WHAT THE TASK ASKS: Return verbatim all lines from the first one in the records to the line with "122 141 138 154 117 103 160]", both ends kept.

(Data records)
• • • • •
Points, in no order, along strands that fork, close into loops and pass close to each other.
(in the rows, 128 means zero)
Points whose rows are less than 125 apart are linked; no others are. Some points are linked to none.
J_441: [106 139 165 176 118 173 141 175 153  98  71 139 185 123 124  73  98 143
 125 134 118 107 181 113 146]
J_373: [116 144 142 114 122 106 207 137 138 135 140 125 147 153 108 111  64  79
 152 134 128 127 128  89 100]
J_588: [108 118 114 155 154 153  84 128 143  63  57 134 127 151 163  95 107 186
 121 101 119 158 114 152 110]
J_809: [128  94 125 112 144 168  67 108 134  62 105 106 147 112 144  88 121 173
 133 131 126 149 109 124 118]
J_524: [ 89 135 108 122 207 120 144 120 151 149 138 105 182 156 102 124 105 100
 163 113 126 147  70  78 112]
J_577: [118 197 119 133 177 147 162 103  98  98 106 131 123 144 134  99  95 164
 120  67 146 113  72 132 123]
J_503: [108 136 163 184  94 102 139  96 137 129 123 102 121 111 102 179 135 142
 112 186 148 121 145 156 138]
J_435: [138 100 146 124 135 197  77 159 144  96  81 136 173 120 125  65 115 183
 122 141 138 154 117 103 160]
J_399: [143 185 131 200 102 125  88 166 116 103 126 175 103 106 111 116 128 158
 119  80 101 148 155 172 128]
J_628: [162 136 108 154 111 135  97 120 123 107 135 134 207 118 143 127 117 139
 117 105 129 132 152 121 181]
J_79: [128 154 151 175  77 178 101 170 100 150 129 129 118  90  98 145  90 142
 114 146 167 130 189 161 121]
• • • • •
RESPONSE:
Points, in no order, along strands that fork, close into loops and pass close to each other.
(in the rows, 128 means zero)
Points whose rows are less than 125 apart are linked; no others are. Some points are linked to none.
J_441: [106 139 165 176 118 173 141 175 153  98  71 139 185 123 124  73  98 143
 125 134 118 107 181 113 146]
J_373: [116 144 142 114 122 106 207 137 138 135 140 125 147 153 108 111  64  79
 152 134 128 127 128  89 100]
J_588: [108 118 114 155 154 153  84 128 143  63  57 134 127 151 163  95 107 186
 121 101 119 158 114 152 110]
J_809: [128  94 125 112 144 168  67 108 134  62 105 106 147 112 144  88 121 173
 133 131 126 149 109 124 118]
J_524: [ 89 135 108 122 207 120 144 120 151 149 138 105 182 156 102 124 105 100
 163 113 126 147  70  78 112]
J_577: [118 197 119 133 177 147 162 103  98  98 106 131 123 144 134  99  95 164
 120  67 146 113  72 132 123]
J_503: [108 136 163 184  94 102 139  96 137 129 123 102 121 111 102 179 135 142
 112 186 148 121 145 156 138]
J_435: [138 100 146 124 135 197  77 159 144  96  81 136 173 120 125  65 115 183
 122 141 138 154 117 103 160]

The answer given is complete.